Provided data START

A landscape with many peaks, sampled at points; each row gives a point and its height.
A climber steps from a point to whichever of its 2 nearest points has the largest rise for the distance, and stops where none of them is higher. Distance is the straight distance between rows; heights are no part of it.
sobip: [  2  -5   6  -1  -3  -2  -1   3 -24 -17   7  -3  -4  -3   5  -7  -1  20
   9   4  23   9   0 -11  -5   5 -10   9  12  -3  -9  12   2  -6  -4   3
 -10  -6   6 -23 -23  16  22  -6   7   5   1   5   8  22  -3   2]  h=71.1
gefak: [  7 -13 -12  14  18   9   2 -23  25  30 -36  26   5 -13  21 -26  -4   5
  -9 -20 -12 -31 -24   2   3  -2  -6 -10  11 -24  -6  -9   7 -15  20 -15
   1  16 -23  27  12   1 -27 -15 -20 -10   9  15 -14  -2  14  -6]  h=4.1
Voto: [ 43   3  11  -7  -9 -14   0  16 -16 -25   0   2  -9   7 -16  15  -1  -1
   5   4  -3  -4  22 -22   4  28 -29 -12 -31   8  19  22  14   7 -17  -6
   6  -5  -2  -4 -10  -9  33   9  17  -9   7 -10 -18   6  -6   4]  h=71.7
Kotul: [ -5 -11   2 -10   2  13   5  -9  -5   7 -24 -14  14   3   6  -1  13  -3
   8  15 -37 -34 -14   7  -3  27 -16   2   9 -20  11  17  27 -31   7  -2
  11 -13   1   1   9  27  -2  -8  16   1  22   6  -9   0   7   1]  h=62.9
mavi: [ 18 -13   2 -11  -9 -11   1   3  25  10  -4  10 -21  -5 -16  26  10  -1
  13  18 -23  34   4   7 -24 -10 -22   6 -20 -13   2 -10  18  13  11   3
  11 -22  11   0  23  -9  -1   4  19   1  -6  12  -3   9  -8   8]  h=67.0
vav: [-32   9 -13   8  -2 -11  -9  12  14  -9  21 -30   1   2  -4 -16  18  -1
   6  -8  20  25   6  -4   7  -7  22   8  33  35 -13 -17 -18  16  -9   4
  -7   2   5  -9   3   2  -6   5  -4   4 -16 -30  26  -7  -4   2]  h=91.0
Nedop: [ 43 -13 -11 -37  -9  -5   1  16   7 -11   5   8   8  17 -12  22 -25  13
  -3  23   6  21  -2  24   4   3  -3   8 -16  21  28  -4 -14  19 -29   7
  21  -6   1   8  -9 -19  -4  18 -25   8   2  -7 -13  -3 -31  -2]  h=78.9
vuko: [ -8  24  23   2  -8  -2  -3  19  -9 -17 -10   2 -12  -4  -8  10  15   5
   5   2 -25  15  20  -5 -20   3  -5 -12  -8  -9   0  -6   5  20   0 -19
  -2  -4   7  -6  27  10  27   7   8  -5 -30  -6  20  28   6  -1]  h=52.8
dimo: [-21  -9  -9 -20  -7  17  -3  13 -35  11  -2  -9   3  10  20  11  -2  -1
   8  27 -25   1   8  31 -20  -2   1  38 -10   8  25   1  -8  -4  -9   2
   6 -11  19 -21  14   2   3  16  13  18  17  -2  30   7 -13  23]  h=51.0
Mige: [ -6   0 -11  18 -30 -33   8   5  20  -6  26 -28  -4 -24  -5  -5  18  -1
   2  -3  35  11  13 -21   5   1  -8   0   6  20 -16   7  15   9  -4  14
 -13  11  17 -15  -5   1   4   0  26  -3  -9 -47  -4  -2  10  14]  h=72.1
kefu: [-15 -12  10  -8  -1   3 -13 -34  12   6 -22 -29  25  -4  -1 -13   2  14
   1   6   5 -29 -13  -2  -5  14 -25   6  22 -24   6  15  23 -33   8   3
   4  10  -2  12   3  29 -20 -12 -13 -19  15   2  -2  -5  17  -1]  h=73.8
tef: [-18  -5  -2  27   0   6 -12  -7  14   8 -10  30  -2 -27 -16  16 -11  13
  -5 -12  26   6   2  -2  -4 -33  18  -6 -18 -12 -20 -19 -27   0  13  22
 -16  17 -11   6  -7 -16   6 -12 -16 -13  -1  11 -15  -4  -1   2]  h=39.1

Provided data END

> **Requirement**:
Could you reproduce all of the entries exactly as they appear?

> **Output for this task**:
A landscape with many peaks, sampled at points; each row gives a point and its height.
A climber steps from a point to whichever of its 2 nearest points has the largest rise for the distance, and stops where none of them is higher. Distance is the straight distance between rows; heights are no part of it.
sobip: [  2  -5   6  -1  -3  -2  -1   3 -24 -17   7  -3  -4  -3   5  -7  -1  20
   9   4  23   9   0 -11  -5   5 -10   9  12  -3  -9  12   2  -6  -4   3
 -10  -6   6 -23 -23  16  22  -6   7   5   1   5   8  22  -3   2]  h=71.1
gefak: [  7 -13 -12  14  18   9   2 -23  25  30 -36  26   5 -13  21 -26  -4   5
  -9 -20 -12 -31 -24   2   3  -2  -6 -10  11 -24  -6  -9   7 -15  20 -15
   1  16 -23  27  12   1 -27 -15 -20 -10   9  15 -14  -2  14  -6]  h=4.1
Voto: [ 43   3  11  -7  -9 -14   0  16 -16 -25   0   2  -9   7 -16  15  -1  -1
   5   4  -3  -4  22 -22   4  28 -29 -12 -31   8  19  22  14   7 -17  -6
   6  -5  -2  -4 -10  -9  33   9  17  -9   7 -10 -18   6  -6   4]  h=71.7
Kotul: [ -5 -11   2 -10   2  13   5  -9  -5   7 -24 -14  14   3   6  -1  13  -3
   8  15 -37 -34 -14   7  -3  27 -16   2   9 -20  11  17  27 -31   7  -2
  11 -13   1   1   9  27  -2  -8  16   1  22   6  -9   0   7   1]  h=62.9
mavi: [ 18 -13   2 -11  -9 -11   1   3  25  10  -4  10 -21  -5 -16  26  10  -1
  13  18 -23  34   4   7 -24 -10 -22   6 -20 -13   2 -10  18  13  11   3
  11 -22  11   0  23  -9  -1   4  19   1  -6  12  -3   9  -8   8]  h=67.0
vav: [-32   9 -13   8  -2 -11  -9  12  14  -9  21 -30   1   2  -4 -16  18  -1
   6  -8  20  25   6  -4   7  -7  22   8  33  35 -13 -17 -18  16  -9   4
  -7   2   5  -9   3   2  -6   5  -4   4 -16 -30  26  -7  -4   2]  h=91.0
Nedop: [ 43 -13 -11 -37  -9  -5   1  16   7 -11   5   8   8  17 -12  22 -25  13
  -3  23   6  21  -2  24   4   3  -3   8 -16  21  28  -4 -14  19 -29   7
  21  -6   1   8  -9 -19  -4  18 -25   8   2  -7 -13  -3 -31  -2]  h=78.9
vuko: [ -8  24  23   2  -8  -2  -3  19  -9 -17 -10   2 -12  -4  -8  10  15   5
   5   2 -25  15  20  -5 -20   3  -5 -12  -8  -9   0  -6   5  20   0 -19
  -2  -4   7  -6  27  10  27   7   8  -5 -30  -6  20  28   6  -1]  h=52.8
dimo: [-21  -9  -9 -20  -7  17  -3  13 -35  11  -2  -9   3  10  20  11  -2  -1
   8  27 -25   1   8  31 -20  -2   1  38 -10   8  25   1  -8  -4  -9   2
   6 -11  19 -21  14   2   3  16  13  18  17  -2  30   7 -13  23]  h=51.0
Mige: [ -6   0 -11  18 -30 -33   8   5  20  -6  26 -28  -4 -24  -5  -5  18  -1
   2  -3  35  11  13 -21   5   1  -8   0   6  20 -16   7  15   9  -4  14
 -13  11  17 -15  -5   1   4   0  26  -3  -9 -47  -4  -2  10  14]  h=72.1
kefu: [-15 -12  10  -8  -1   3 -13 -34  12   6 -22 -29  25  -4  -1 -13   2  14
   1   6   5 -29 -13  -2  -5  14 -25   6  22 -24   6  15  23 -33   8   3
   4  10  -2  12   3  29 -20 -12 -13 -19  15   2  -2  -5  17  -1]  h=73.8
tef: [-18  -5  -2  27   0   6 -12  -7  14   8 -10  30  -2 -27 -16  16 -11  13
  -5 -12  26   6   2  -2  -4 -33  18  -6 -18 -12 -20 -19 -27   0  13  22
 -16  17 -11   6  -7 -16   6 -12 -16 -13  -1  11 -15  -4  -1   2]  h=39.1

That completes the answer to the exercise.